Once the line containing "<427>: [140 124" is found in the entries below, restate it and each following line word for word, stopping after the line containing "<692>: [ 74".

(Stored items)
.....

Each row is a point on a landscape with many peaks, with its height.
A climber steps from a point to the highest of its 3 nearest points, and stops where none of them is higher. Distance is the straight distance between rows; heights are no part of it.
<96>: [137 129 157 119 147 144 144 159  97 128 155  74 134]  height 64.8
<408>: [131 104 188 107  95 156 174 144  88 161 148  94 116]  height 67.9
<565>: [126 133 151  93  97 167 117 161 118 179 109 136  86]  height 50.7
<722>: [174 169 135 118 158  94 121 177 142  72 115 101 126]  height 65.3
<679>: [110 122 142 105  74 161 115 133 121 182 108 181  85]  height 5.2
<427>: [140 124 166 126 160 137 142 149  88 101 167  76 149]  height 50.9
<627>: [139 156 103 140 144 119  94 135 138 105 110 178 133]  height 35.5
<597>: [121 142  97 141 137 130  95 119 135 125 116 180 133]  height 32.7
<231>: [131 122  83 166 142  90 124  94 154 101 115 163 156]  height 19.4
<193>: [ 94 114 127 115  72 162 114 105 123 182 106 198 104]  height 9.5
<279>: [152 141 156 128 169 106 151 158 101  72 156  69 151]  height 42.3
<31>: [143 147 139 110 148 143 108 168 123 139 133  97 111]  height 37.4
<311>: [153 144 146 123 165 121 136 165 110 104 157  73 138]  height 39.3
<348>: [102 107  89 154 124 131 113  83 139 152 119 170 141]  height 21.2
<692>: [ 74  87  96 139  95 128 142  62 169 189 126 121 124]  height 10.9
<118>: [ 88  98 102 141  93 147 124  75 131 169 120 170 126]  height 18.3
<613>: [160 166 138 120 165 112 118 171 136  96 129  90 123]  height 60.2
<35>: [129 113  75 163 137  73 142  77 183 119 119 132 158]  height 11.8
<461>: [135 111 176 101 107 164 158 155 102 165 141  88 116]  height 53.8
<632>: [134 151 106 136 142 129  92 124 129 115 115 176 135]  height 32.6
<637>: [113 107 198 121 121 172 150 141  37  94 170 141 134]  height 12.1
<500>: [135 125 171  90  86 160 152 161 116 186 128 109  91]  height 66.9
<689>: [ 67  83 120 131  61 133 150  55 153 197 117 154 115]  height 12.0
<68>: [136 133 167 141 166 116 150 142  71  59 170  91 161]  height 63.9
<262>: [119  97 198 110  96 164 177 130  54 126 164 123 133]  height 19.6
<113>: [127 120 166 133 156 135 145 143  71  86 174  91 154]  height 42.5
<143>: [137 142  97 151 144 109 101 116 142 100 118 179 148]  height 40.9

.....

Output of the task:
<427>: [140 124 166 126 160 137 142 149  88 101 167  76 149]  height 50.9
<627>: [139 156 103 140 144 119  94 135 138 105 110 178 133]  height 35.5
<597>: [121 142  97 141 137 130  95 119 135 125 116 180 133]  height 32.7
<231>: [131 122  83 166 142  90 124  94 154 101 115 163 156]  height 19.4
<193>: [ 94 114 127 115  72 162 114 105 123 182 106 198 104]  height 9.5
<279>: [152 141 156 128 169 106 151 158 101  72 156  69 151]  height 42.3
<31>: [143 147 139 110 148 143 108 168 123 139 133  97 111]  height 37.4
<311>: [153 144 146 123 165 121 136 165 110 104 157  73 138]  height 39.3
<348>: [102 107  89 154 124 131 113  83 139 152 119 170 141]  height 21.2
<692>: [ 74  87  96 139  95 128 142  62 169 189 126 121 124]  height 10.9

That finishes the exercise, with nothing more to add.